## Record extracts
________________________

Here is a tiny trained network, its code and every weight. The questions are about switching its units off for an input and a class, where a switched-off unit gives its printed mean instead of its output.

import numpy as np


def w(rows, s, z=0):
    codes = np.array(rows[::2]) - 128.0
    scale = np.full(codes.shape[1], s)
    scale[-1] = z or s
    return codes * scale


def f(y):
    return np.maximum(y, 0)


def log_softmax(a):
    a = a - a.max(-1, keepdims=True)
    return a - np.log(np.exp(a).sum(-1, keepdims=True))


def net(x, mask):
    res = np.array(x, float).reshape(1, 6) / 4 @ E
    y = f(res @ A[0][:, :-1].T + A[0][:, -1])
    res = res + np.where(mask, y, B[0][:, -1]) @ B[0][:, :-1]
    return log_softmax(res[-1] @ U[:, :-1].T + U[:, -1])


A, B = {}, {}
E = w([
[130,136,116,128,130,138,137,120,123,131,127,129],'x0',
[85,187,148,53,195,68,146,109,112,98,114,123],'x1',
[125,121,122,131,135,132,133,126,124,127,127,126],'x2',
[34,154,24,114,112,108,57,142,167,105,137,130],'x3',
[115,144,167,141,146,174,8,112,39,150,108,125],'x4',
[132,132,130,123,124,128,126,131,129,128,125,133],'x5',
],0.017)
A[0] = w([
[70,113,44,149,80,89,40,133,139,127,132,166,48],'n0',
[193,53,103,134,72,95,247,140,235,96,156,134,56],'n1',
[71,173,138,133,162,137,28,118,32,155,79,113,7],'n2',
[42,143,30,165,112,139,37,130,182,94,105,159,124],'n3',
[13,168,65,42,131,51,162,152,160,89,133,122,119],'n4',
[88,162,54,93,142,56,169,148,211,103,176,149,92],'n5',
[111,204,191,38,253,63,138,73,91,107,62,104,37],'n6',
[75,171,71,42,161,51,188,142,196,75,154,142,108],'n7',
[136,155,107,117,134,74,134,149,142,143,193,113,89],'n8',
[178,129,180,98,179,109,211,106,103,111,60,162,117],'n9',
[193,104,162,210,119,191,87,140,75,161,112,114,144],'n10',
[176,50,25,196,36,155,100,163,188,151,162,128,27],'n11',
[211,109,196,81,167,106,219,116,87,142,114,120,63],'n12',
[87,153,34,139,92,159,43,163,149,95,138,90,41],'n13',
[177,84,202,190,104,176,99,110,67,194,128,159,124],'n14',
[137,128,124,175,82,80,254,172,202,143,192,125,168],'n15',
],0.0089,0.018)
B[0] = w([
[74,161,171,92,224,191,204,140,58,178,102,130,177],'n0',
[94,178,226,85,217,204,181,157,53,182,117,133,222],'n1',
[105,116,56,100,2,48,65,128,214,78,228,128,180],'n2',
[83,130,135,63,130,86,126,139,118,119,205,117,222],'n3',
[178,120,71,221,104,123,85,93,182,108,105,115,242],'n4',
[195,73,66,151,92,164,142,78,170,124,59,119,215],'n5',
[49,169,191,55,190,170,189,208,40,202,192,117,218],'n6',
[177,73,101,162,103,118,91,78,215,88,73,182,237],'n7',
[153,133,138,149,120,123,119,151,85,144,107,118,145],'n8',
[79,146,109,91,91,104,100,177,99,102,184,120,202],'n9',
[160,109,192,127,167,177,175,117,127,157,64,121,214],'n10',
[92,167,73,102,16,42,75,139,184,48,244,119,186],'n11',
[130,123,35,93,61,31,73,81,214,63,181,119,198],'n12',
[130,146,237,72,171,167,189,163,55,176,130,143,176],'n13',
[150,113,187,188,190,196,186,97,146,147,59,162,215],'n14',
[27,162,137,61,132,118,89,156,89,144,234,105,250],'n15',
],0.0097,0.021)
U = w([
[103,135,167,114,135,168,149,147,67,167,131,135,210],'0',
[106,134,77,120,79,67,124,135,151,107,165,135,145],'1',
[198,108,110,225,102,141,139,122,163,129,8,141,2],'2',
],0.015,0.0041)

Each question gives the input, the list of numbers given to net, and the class t.
The units are the neurons (one row each of A and B). Each row of codes is followed by its name. A weight is (code - 128) times the scale printed after its matrix; where a second scale follows, it is the last column's (A, B and U).
mask holds one flag per neuron, in row order. A switched-off neuron (its flag False) gives its mean, the last column of its row in B, instead of its output. The means were averaged over made-up inputs and are rounded, as every weight is.
A unit's drop is (log p(t) with every unit on - log p(t) with that unit switched off) / (log p(t) with every unit on - log p(t) with every unit switched off).
The circuit of an input: a set's keep is (log p(t) with only the set's units on - log p(t) with every unit switched off) / (log p(t) with every unit on - log p(t) with every unit switched off). Starting from the 12 units with the biggest drops (on a tie, the unit counted first), units are removed one at a time, each time the one whose removal leaves the highest keep (on an exact tie, the one counted first), for as long as the keep stays at least 0.8.
circuit, biggest first: the units of the circuit, biggest drop first
unit that matters most: the unit with the biggest drop
k most important neurons: the k neurons with the biggest drops, biggest first
drop when u is switched off: that unit's drop, to one decimal
input [-6,7,-1,-7,-5,-5], class 1: unit that matters most => n12
input [0,3,2,1,8,-6], class 1: 4 most important neurons => (n2; n1; n0; n13)
input [-3,-2,3,-5,2,-3], class 2: 2 most important neurons => (n15; n6)
input [-6,-2,-8,0,2,-7], class 2: 3 most important neurons => (n15; n6; n1)
input [1,-6,-4,0,-2,3], class 0: 2 most important neurons => (n12; n2)
input [-6,-5,0,8,2,1], class 0: 2 most important neurons => (n0; n13)
input [6,-8,-1,3,1,-4], class 0: 2 most important neurons => (n12; n13)
input [-3,1,8,-4,-3,-1], class 1: 3 most important neurons => (n12; n6; n10)
input [-1,3,-5,1,7,3], class 1: 2 most important neurons => (n2; n1)
input [7,-5,-7,6,4,0], class 0: 2 most important neurons => (n13; n0)
input [3,2,-4,6,-4,8], class 2: drop when n5 is switched off => 0.1
input [3,3,-8,-6,-2,-4], class 1: drop when n12 is switched off => 2.1
input [3,6,-4,-1,-1,-2], class 1: drop when n1 is switched off => 1.1
input [-7,8,-2,-6,-3,-8], class 1: circuit, biggest first => (n12)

________________________

## Task brief
Starting with the line that holds "input [3,2,-4,6,-4,8], class", copy each remaining line of the listing above exactly, through the last one.

## Written answer
input [3,2,-4,6,-4,8], class 2: drop when n5 is switched off => 0.1
input [3,3,-8,-6,-2,-4], class 1: drop when n12 is switched off => 2.1
input [3,6,-4,-1,-1,-2], class 1: drop when n1 is switched off => 1.1
input [-7,8,-2,-6,-3,-8], class 1: circuit, biggest first => (n12)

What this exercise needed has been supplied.